Each row of numbers stands for one thing and depends on some of the facts below. Use the named rows to name the rest.

There are 3 kinds of fact about the things: ε, ζ, Π.
skitak ε brabeni
plaven ε nutrum gabre nugruske rutis
nakun ε misil flibuvim
dobagro ε vesa vokas flibuvim
flodru ε bosten skeplu skomu
skulum ε droklil
poske ε drostul staskos storu bruflu
pluves ε stebrases
vavetren ε moduki klatok brudraner fuvu
skozal ε plelen grokir kluflek
skuzo ε klonu bosten
zoka ε droklil nugruske bruflu
truvam ε drefla
supleskun ε klonu nibris
doplun ε difem
lagol ε grolom gaplu
fizi ε mabras
breste ε vesa klaleklam skedi zasim
badron ε dagar flibuvim brudraner
dufliflu ε kavir kope grokir
zozil ε difem putrukik
stostiskom ε stusok
fiskome ε roflar plure zasim veskom
mefe ε grafilus mevi
drovak ε dagar sosus nibris
laplalok ε nibris betra kope veskom
druple ε zilel zadren drison nugruske fonus bigu
luklurin ε drisok
stipo ε drison skeplu
notudrul ε stebrigrem
mogra ε drostul tevisa stebrigrem brudraner
gonos ζ sosus zilel vavetren benor
skitak ζ lebus dobagro
nibris ζ bruflu
zasor ζ nutrum fonus
bibuk ζ zilel lebus stusok fonus
grolom ζ storu
moduki ζ skulum zilel
nakun ζ mabras skinim zasor dobagro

### Problem to work on
Please print exactly what appears from the first line of the data through the line with "supleskun ε klonu nibris", including both of those lines and nothing past them.

### Written answer
Each row of numbers stands for one thing and depends on some of the facts below. Use the named rows to name the rest.

There are 3 kinds of fact about the things: ε, ζ, Π.
skitak ε brabeni
plaven ε nutrum gabre nugruske rutis
nakun ε misil flibuvim
dobagro ε vesa vokas flibuvim
flodru ε bosten skeplu skomu
skulum ε droklil
poske ε drostul staskos storu bruflu
pluves ε stebrases
vavetren ε moduki klatok brudraner fuvu
skozal ε plelen grokir kluflek
skuzo ε klonu bosten
zoka ε droklil nugruske bruflu
truvam ε drefla
supleskun ε klonu nibris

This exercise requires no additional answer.